Look at every line of the material and count the ones holding the word "gives". The answer is the number only.

**** DATA FOR THIS TASK ****

Below are the code and all the weights of a small trained network. Each question names an input and a target symbol and asks about switching units off, where a switched-off unit gives its printed mean instead of its output.

import numpy as np


def w(rows, s, z=0):
    codes = np.array(rows[::2]) - 128.0
    scale = np.full(codes.shape[1], s)
    scale[-1] = z or s
    return codes * scale


def f(y):
    return y / 2 * (1 + np.tanh(0.7978845608 * (y + 0.044715 * y**3)))


def softmax(a):
    e = np.exp(a - a.max(-1, keepdims=True))
    return e / e.sum(-1, keepdims=True)


def log_softmax(a):
    a = a - a.max(-1, keepdims=True)
    return a - np.log(np.exp(a).sum(-1, keepdims=True))


def net(x, mask):
    ids = ['Ξαγεπσ'.index(c) for c in x.split()]
    T = len(ids)
    res = E[ids] + P[:T]
    u = 0
    for l in range(2):
        r = res
        for j in range(2):
            rows = slice(4 * j, 4 * j + 4)
            q, k, v = (r @ M[l][rows].T for M in (Q, K, V))
            z = softmax(np.where(np.tri(T) > 0, q @ k.T / 4**0.5, -1e9)) @ v
            o = O[l][rows]
            res = res + np.where(mask[u + j], z, o[:, -1]) @ o[:, :-1]
        u += 2
        y = f(res @ A[l][:, :-1].T + A[l][:, -1])
        res = res + np.where(mask[u : u + 4], y, B[l][:, -1]) @ B[l][:, :-1]
        u += 4
    return log_softmax(res[-1] @ U[:, :-1].T + U[:, -1])


Q, K, V, O, A, B = {}, {}, {}, {}, {}, {}
E = w([
[92,75,169],'Ξ',
[19,18,120],'α',
[6,235,106],'γ',
[103,64,212],'ε',
[187,179,55],'π',
[143,83,79],'σ',
],0.018)
P = w([
[133,100,255],'0',
[131,128,127],'1',
[132,131,129],'2',
[137,132,126],'3',
[140,136,118],'4',
[145,142,116],'5',
[144,150,109],'6',
[148,158,110],'7',
[147,165,103],'8',
[149,173,101],'9',
[150,182,103],'10',
[151,191,97],'11',
[145,153,104],'12',
],0.0094)
Q[0] = w([
[103,129,125],'L0H0',
[139,140,213],'L0H0',
[119,125,72],'L0H0',
[164,174,90],'L0H0',
[55,83,154],'L0H1',
[110,170,251],'L0H1',
[91,58,159],'L0H1',
[155,163,56],'L0H1',
],0.015)
K[0] = w([
[38,128,147],'L0H0',
[98,208,105],'L0H0',
[134,64,135],'L0H0',
[61,127,141],'L0H0',
[221,117,174],'L0H1',
[158,51,176],'L0H1',
[167,97,161],'L0H1',
[142,129,8],'L0H1',
],0.014)
V[0] = w([
[98,2,164],'L0H0',
[216,68,110],'L0H0',
[102,128,60],'L0H0',
[97,117,242],'L0H0',
[153,235,196],'L0H1',
[51,130,112],'L0H1',
[82,174,78],'L0H1',
[77,175,99],'L0H1',
],0.009)
O[0] = w([
[197,174,225,254],'L0H0',
[215,114,206,73],'L0H0',
[95,85,80,128],'L0H0',
[92,135,133,209],'L0H0',
[188,61,3,108],'L0H1',
[77,50,63,171],'L0H1',
[117,188,86,96],'L0H1',
[105,105,57,117],'L0H1',
],0.0061,0.0084)
A[0] = w([
[249,120,147,177],'L0N0',
[117,211,135,254],'L0N1',
[94,76,99,80],'L0N2',
[92,183,215,69],'L0N3',
],0.014,0.0036)
B[0] = w([
[75,2,40,169],'L0N0',
[139,197,115,197],'L0N1',
[143,116,181,181],'L0N2',
[91,76,59,248],'L0N3',
],0.011)
Q[1] = w([
[194,108,31],'L1H0',
[58,119,193],'L1H0',
[141,151,75],'L1H0',
[114,150,85],'L1H0',
[102,164,254],'L1H1',
[193,149,182],'L1H1',
[167,145,108],'L1H1',
[153,189,60],'L1H1',
],0.021)
K[1] = w([
[93,71,227],'L1H0',
[170,204,58],'L1H0',
[97,66,184],'L1H0',
[52,94,121],'L1H0',
[252,182,224],'L1H1',
[146,243,146],'L1H1',
[80,145,4],'L1H1',
[21,111,64],'L1H1',
],0.012)
V[1] = w([
[180,169,148],'L1H0',
[35,171,123],'L1H0',
[103,157,92],'L1H0',
[200,76,52],'L1H0',
[147,84,35],'L1H1',
[3,90,146],'L1H1',
[162,123,52],'L1H1',
[55,202,98],'L1H1',
],0.012)
O[1] = w([
[47,134,81,60],'L1H0',
[219,196,82,190],'L1H0',
[108,186,151,158],'L1H0',
[98,119,249,131],'L1H0',
[1,81,201,153],'L1H1',
[169,136,170,255],'L1H1',
[76,80,129,105],'L1H1',
[139,139,18,106],'L1H1',
],0.0083,0.037)
A[1] = w([
[69,63,164,2],'L1N0',
[66,121,96,11],'L1N1',
[9,227,128,182],'L1N2',
[127,205,106,89],'L1N3',
],0.014,0.0072)
B[1] = w([
[88,187,59,251],'L1N0',
[140,248,152,136],'L1N1',
[154,76,114,172],'L1N2',
[156,61,137,235],'L1N3',
],0.011,0.02)
U = w([
[106,150,138,148],'Ξ',
[125,1,195,148],'α',
[155,193,150,105],'γ',
[87,60,148,209],'ε',
[118,193,214,2],'π',
[116,71,122,160],'σ',
],0.0082,0.0066)

Each question gives the input, a string of symbols that net reads in full, and the target symbol t.
The units are the heads (4 rows each of Q, K, V and O) and the neurons (one row each of A and B). Each row of codes is followed by its name. A weight is (code - 128) times the scale printed after its matrix; where a second scale follows, it is the last column's (O, A, B and U).
mask holds one flag per unit, layer by layer, with each layer's heads first. A switched-off unit (its flag False) gives its mean, the last column of its rows in O or B, instead of its output. The means were averaged over made-up inputs and are rounded, as every weight is.
A unit's drop is (log p(t) with every unit on - log p(t) with that unit switched off) / (log p(t) with every unit on - log p(t) with every unit switched off).
The circuit of an input: a set's keep is (log p(t) with only the set's units on - log p(t) with every unit switched off) / (log p(t) with every unit on - log p(t) with every unit switched off). Starting from all 12 units, units are removed one at a time, each time the one whose removal leaves the highest keep (on an exact tie, the one counted first), for as long as the keep stays at least 0.8.
circuit, biggest first: the units of the circuit, biggest drop first
most important unit: the unit with the biggest drop
k most important neurons: the k neurons with the biggest drops, biggest first
k most important neurons of layer l: the k neurons of layer l with the biggest drops, biggest first
which heads matter: for each layer, one digit per head in row order, 1 if its drop is at least 0.15 and else 0, layers parted by /
input α α π α σ γ α π ε π Ξ π α, target π: most important unit -> L0N0
input σ α ε α π α ε α ε, target π: circuit, biggest first -> L0N0; L1H0; L1N3
input ε α σ ε π σ γ α π ε ε Ξ, target π: circuit, biggest first -> L0H1; L1H0; L1N3
input γ σ ε ε ε α σ σ, target σ: circuit, biggest first -> L1H1; L0H1; L0N2
input ε ε Ξ σ γ, target π: 2 most important neurons -> L0N3; L0N0
input Ξ α γ π ε α Ξ ε σ Ξ σ, target α: 4 most important neurons -> L0N3; L0N0; L0N1; L1N0
input ε π α Ξ σ σ ε σ ε σ α γ, target π: which heads matter -> 11 / 11
input π α Ξ α ε α γ α α ε π, target Ξ: which heads matter -> 11 / 11
input α Ξ α α ε, target ε: 4 most important neurons -> L0N3; L0N0; L1N0; L1N3
input γ σ π γ α ε π σ π ε π γ ε, target γ: circuit, biggest first -> L0N1; L0N0; L1H0
input α σ ε γ Ξ, target γ: 2 most important neurons -> L0N3; L0N0
input σ α π σ, target ε: circuit, biggest first -> L0N0; L1H1; L0H0; L1N0
input σ ε ε γ, target ε: 2 most important neurons -> L0N3; L1N2
input π α α ε α σ α Ξ ε Ξ Ξ ε γ, target Ξ: 3 most important neurons of layer 1 -> L1N1; L1N0; L1N2
input σ π π Ξ π α α α α γ σ γ γ, target ε: most important unit -> L1N2
input γ α α ε ε α α ε α Ξ α ε ε, target γ: circuit, biggest first -> L1H0; L0H0
input σ ε γ α ε α ε ε α π π π σ, target ε: circuit, biggest first -> L1N0; L1H1; L0H0; L0N0
input Ξ γ Ξ, target γ: 4 most important neurons -> L0N2; L0N3; L0N0; L1N2
input γ Ξ α γ, target σ: 3 most important neurons -> L1N2; L1N3; L0N3
input γ σ Ξ σ α ε Ξ α Ξ σ σ, target σ: which heads matter -> 10 / 11
input π γ ε γ γ, target Ξ: 3 most important neurons -> L1N1; L0N0; L1N2
input γ ε γ Ξ π α α σ γ σ α α, target γ: 2 most important neurons -> L0N1; L0N0
input σ Ξ α α ε α π γ γ π, target ε: 2 most important neurons -> L0N3; L0N0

****

▸ EXERCISE RESPONSE
3